**The task:**
Would you set down every entry again, exactly as written?

Saved data entries:
╔══

Here is a tiny trained network, its code and every weight. The questions are about switching its units off for an input and a class, where a switched-off unit gives its printed mean instead of its output.

import numpy as np


def w(rows, s, z=0):
    codes = np.array(rows[::2]) - 128.0
    scale = np.full(codes.shape[1], s)
    scale[-1] = z or s
    return codes * scale


def norm(h):
    return h / np.sqrt((h * h).mean(-1, keepdims=True) + 1e-5)


def f(y):
    return np.maximum(y, 0)


def log_softmax(a):
    a = a - a.max(-1, keepdims=True)
    return a - np.log(np.exp(a).sum(-1, keepdims=True))


def net(x, mask):
    res = np.array(x, float).reshape(1, 6) / 4 @ E
    u = 0
    for l in range(2):
        y = f(norm(res) @ A[l][:, :-1].T + A[l][:, -1])
        res = res + np.where(mask[u : u + 5], y, B[l][:, -1]) @ B[l][:, :-1]
        u += 5
    return log_softmax(norm(res)[-1] @ U[:, :-1].T + U[:, -1])


A, B = {}, {}
E = w([
[93,131,116,2,108,103,96],'x0',
[146,121,203,113,196,131,175],'x1',
[127,125,126,129,129,123,126],'x2',
[130,129,128,127,129,129,130],'x3',
[131,132,130,125,127,136,130],'x4',
[57,58,74,98,189,170,174],'x5',
],0.0042)
A[0] = w([
[96,135,154,45,94,97,122,200],'L0N1',
[95,85,117,100,155,159,192,2],'L0N2',
[66,82,3,143,142,213,119,64],'L0N3',
[88,152,65,69,28,148,119,38],'L0N4',
[127,151,126,180,139,155,138,71],'L0N5',
],0.006,0.0029)
B[0] = w([
[153,150,81,87,125,68,200,249],'L0N1',
[255,126,11,43,180,108,105,183],'L0N2',
[71,83,174,184,43,57,251,254],'L0N3',
[138,58,87,67,156,135,39,211],'L0N4',
[120,145,119,4,67,103,126,172],'L0N5',
],0.0049,0.0039)
A[1] = w([
[182,132,177,55,146,127,115,251],'L1N1',
[143,170,3,137,9,113,120,241],'L1N2',
[123,15,88,93,222,193,164,145],'L1N3',
[168,129,206,161,89,141,88,241],'L1N4',
[170,145,200,186,155,175,43,55],'L1N5',
],0.0054,0.002)
B[1] = w([
[184,84,118,170,92,65,194,220],'L1N1',
[145,121,188,139,123,225,82,254],'L1N2',
[63,254,133,166,148,166,35,214],'L1N3',
[66,90,80,101,191,122,110,203],'L1N4',
[91,72,158,136,172,118,93,169],'L1N5',
],0.0061,0.0053)
U = w([
[135,86,197,209,109,228,33,110],'0',
[81,61,122,207,54,165,254,250],'1',
[240,94,108,60,51,138,43,127],'2',
[19,63,57,39,76,137,118,45],'3',
[168,47,182,209,223,50,156,120],'4',
[67,233,133,204,198,197,145,113],'5',
[215,139,181,84,72,30,240,134],'6',
[120,193,61,40,222,82,192,108],'7',
],0.013,0.0021)

Each question gives the input, the list of numbers given to net, and the class t.
The units are the neurons (one row each of A and B). Each row of codes is followed by its name. A weight is (code - 128) times the scale printed after its matrix; where a second scale follows, it is the last column's (A, B and U).
mask holds one flag per neuron, layer by layer. A switched-off neuron (its flag False) gives its mean, the last column of its row in B, instead of its output. The means were averaged over made-up inputs and are rounded, as every weight is.
A unit's drop is (log p(t) with every unit on - log p(t) with that unit switched off) / (log p(t) with every unit on - log p(t) with every unit switched off).
The circuit of an input: a set's keep is (log p(t) with only the set's units on - log p(t) with every unit switched off) / (log p(t) with every unit on - log p(t) with every unit switched off). Starting from all 10 units, units are removed one at a time, each time the one whose removal leaves the highest keep (on an exact tie, the one counted first), for as long as the keep stays at least 0.8.
units of the circuit, in order: the units of the circuit, biggest drop first
unit that matters most: the unit with the biggest drop
top k neurons: the k neurons with the biggest drops, biggest first
k most important neurons of layer l: the k neurons of layer l with the biggest drops, biggest first
drop of u: that unit's drop, to one decimal
input [-5,-8,-5,-5,3,0], class 0: top 2 neurons	(L1N2; L1N1)
input [0,3,8,-8,-6,1], class 5: top 3 neurons	(L1N3; L0N1; L0N5)
input [0,5,-8,0,7,2], class 5: top 4 neurons	(L1N3; L0N1; L0N5; L1N4)
input [6,-8,-5,4,3,-1], class 2: unit that matters most	L1N2
input [7,2,7,0,-5,-1], class 6: units of the circuit, in order	(L1N1; L1N4)
input [-4,1,-3,-1,-3,5], class 5: top 3 neurons	(L1N3; L0N2; L1N1)
input [-2,5,-4,0,3,-8], class 4: 2 most important neurons of layer 1	(L1N4; L1N5)
input [-8,-1,-1,-1,6,0], class 0: top 3 neurons	(L0N3; L0N5; L1N1)
input [4,1,-5,1,-1,0], class 6: top 2 neurons	(L0N1; L1N1)
input [5,0,-4,-4,-5,0], class 2: top 3 neurons	(L0N4; L0N3; L1N4)
input [-3,1,-1,4,1,7], class 5: top 4 neurons	(L1N3; L0N2; L1N1; L0N1)
input [-1,8,-7,-1,6,-8], class 4: top 2 neurons	(L1N4; L1N5)
input [0,-2,6,4,1,-2], class 0: top 3 neurons	(L1N2; L0N2; L0N5)
input [7,2,8,-3,-1,3], class 7: top 2 neurons	(L0N1; L1N3)
input [7,8,-2,-7,-2,0], class 6: top 3 neurons	(L1N1; L1N4; L0N4)
input [-2,1,-2,-7,-4,-4], class 4: top 4 neurons	(L1N3; L1N4; L1N2; L0N3)
input [-3,5,-7,-8,5,-8], class 4: top neuron	(L1N4)
input [0,5,0,8,2,3], class 5: 2 most important neurons of layer 1	(L1N3; L1N4)
input [-6,5,-5,8,7,6], class 5: drop of L1N3	0.8
input [-1,-4,5,5,-5,-5], class 0: drop of L0N3	0.0
input [3,-4,-7,-1,3,-1], class 2: drop of L0N1	0.1
input [8,-5,-4,-7,-7,-1], class 2: drop of L1N2	0.2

╚══

**Solution for this problem:**
Here is a tiny trained network, its code and every weight. The questions are about switching its units off for an input and a class, where a switched-off unit gives its printed mean instead of its output.

import numpy as np


def w(rows, s, z=0):
    codes = np.array(rows[::2]) - 128.0
    scale = np.full(codes.shape[1], s)
    scale[-1] = z or s
    return codes * scale


def norm(h):
    return h / np.sqrt((h * h).mean(-1, keepdims=True) + 1e-5)


def f(y):
    return np.maximum(y, 0)


def log_softmax(a):
    a = a - a.max(-1, keepdims=True)
    return a - np.log(np.exp(a).sum(-1, keepdims=True))


def net(x, mask):
    res = np.array(x, float).reshape(1, 6) / 4 @ E
    u = 0
    for l in range(2):
        y = f(norm(res) @ A[l][:, :-1].T + A[l][:, -1])
        res = res + np.where(mask[u : u + 5], y, B[l][:, -1]) @ B[l][:, :-1]
        u += 5
    return log_softmax(norm(res)[-1] @ U[:, :-1].T + U[:, -1])


A, B = {}, {}
E = w([
[93,131,116,2,108,103,96],'x0',
[146,121,203,113,196,131,175],'x1',
[127,125,126,129,129,123,126],'x2',
[130,129,128,127,129,129,130],'x3',
[131,132,130,125,127,136,130],'x4',
[57,58,74,98,189,170,174],'x5',
],0.0042)
A[0] = w([
[96,135,154,45,94,97,122,200],'L0N1',
[95,85,117,100,155,159,192,2],'L0N2',
[66,82,3,143,142,213,119,64],'L0N3',
[88,152,65,69,28,148,119,38],'L0N4',
[127,151,126,180,139,155,138,71],'L0N5',
],0.006,0.0029)
B[0] = w([
[153,150,81,87,125,68,200,249],'L0N1',
[255,126,11,43,180,108,105,183],'L0N2',
[71,83,174,184,43,57,251,254],'L0N3',
[138,58,87,67,156,135,39,211],'L0N4',
[120,145,119,4,67,103,126,172],'L0N5',
],0.0049,0.0039)
A[1] = w([
[182,132,177,55,146,127,115,251],'L1N1',
[143,170,3,137,9,113,120,241],'L1N2',
[123,15,88,93,222,193,164,145],'L1N3',
[168,129,206,161,89,141,88,241],'L1N4',
[170,145,200,186,155,175,43,55],'L1N5',
],0.0054,0.002)
B[1] = w([
[184,84,118,170,92,65,194,220],'L1N1',
[145,121,188,139,123,225,82,254],'L1N2',
[63,254,133,166,148,166,35,214],'L1N3',
[66,90,80,101,191,122,110,203],'L1N4',
[91,72,158,136,172,118,93,169],'L1N5',
],0.0061,0.0053)
U = w([
[135,86,197,209,109,228,33,110],'0',
[81,61,122,207,54,165,254,250],'1',
[240,94,108,60,51,138,43,127],'2',
[19,63,57,39,76,137,118,45],'3',
[168,47,182,209,223,50,156,120],'4',
[67,233,133,204,198,197,145,113],'5',
[215,139,181,84,72,30,240,134],'6',
[120,193,61,40,222,82,192,108],'7',
],0.013,0.0021)

Each question gives the input, the list of numbers given to net, and the class t.
The units are the neurons (one row each of A and B). Each row of codes is followed by its name. A weight is (code - 128) times the scale printed after its matrix; where a second scale follows, it is the last column's (A, B and U).
mask holds one flag per neuron, layer by layer. A switched-off neuron (its flag False) gives its mean, the last column of its row in B, instead of its output. The means were averaged over made-up inputs and are rounded, as every weight is.
A unit's drop is (log p(t) with every unit on - log p(t) with that unit switched off) / (log p(t) with every unit on - log p(t) with every unit switched off).
The circuit of an input: a set's keep is (log p(t) with only the set's units on - log p(t) with every unit switched off) / (log p(t) with every unit on - log p(t) with every unit switched off). Starting from all 10 units, units are removed one at a time, each time the one whose removal leaves the highest keep (on an exact tie, the one counted first), for as long as the keep stays at least 0.8.
units of the circuit, in order: the units of the circuit, biggest drop first
unit that matters most: the unit with the biggest drop
top k neurons: the k neurons with the biggest drops, biggest first
k most important neurons of layer l: the k neurons of layer l with the biggest drops, biggest first
drop of u: that unit's drop, to one decimal
input [-5,-8,-5,-5,3,0], class 0: top 2 neurons	(L1N2; L1N1)
input [0,3,8,-8,-6,1], class 5: top 3 neurons	(L1N3; L0N1; L0N5)
input [0,5,-8,0,7,2], class 5: top 4 neurons	(L1N3; L0N1; L0N5; L1N4)
input [6,-8,-5,4,3,-1], class 2: unit that matters most	L1N2
input [7,2,7,0,-5,-1], class 6: units of the circuit, in order	(L1N1; L1N4)
input [-4,1,-3,-1,-3,5], class 5: top 3 neurons	(L1N3; L0N2; L1N1)
input [-2,5,-4,0,3,-8], class 4: 2 most important neurons of layer 1	(L1N4; L1N5)
input [-8,-1,-1,-1,6,0], class 0: top 3 neurons	(L0N3; L0N5; L1N1)
input [4,1,-5,1,-1,0], class 6: top 2 neurons	(L0N1; L1N1)
input [5,0,-4,-4,-5,0], class 2: top 3 neurons	(L0N4; L0N3; L1N4)
input [-3,1,-1,4,1,7], class 5: top 4 neurons	(L1N3; L0N2; L1N1; L0N1)
input [-1,8,-7,-1,6,-8], class 4: top 2 neurons	(L1N4; L1N5)
input [0,-2,6,4,1,-2], class 0: top 3 neurons	(L1N2; L0N2; L0N5)
input [7,2,8,-3,-1,3], class 7: top 2 neurons	(L0N1; L1N3)
input [7,8,-2,-7,-2,0], class 6: top 3 neurons	(L1N1; L1N4; L0N4)
input [-2,1,-2,-7,-4,-4], class 4: top 4 neurons	(L1N3; L1N4; L1N2; L0N3)
input [-3,5,-7,-8,5,-8], class 4: top neuron	(L1N4)
input [0,5,0,8,2,3], class 5: 2 most important neurons of layer 1	(L1N3; L1N4)
input [-6,5,-5,8,7,6], class 5: drop of L1N3	0.8
input [-1,-4,5,5,-5,-5], class 0: drop of L0N3	0.0
input [3,-4,-7,-1,3,-1], class 2: drop of L0N1	0.1
input [8,-5,-4,-7,-7,-1], class 2: drop of L1N2	0.2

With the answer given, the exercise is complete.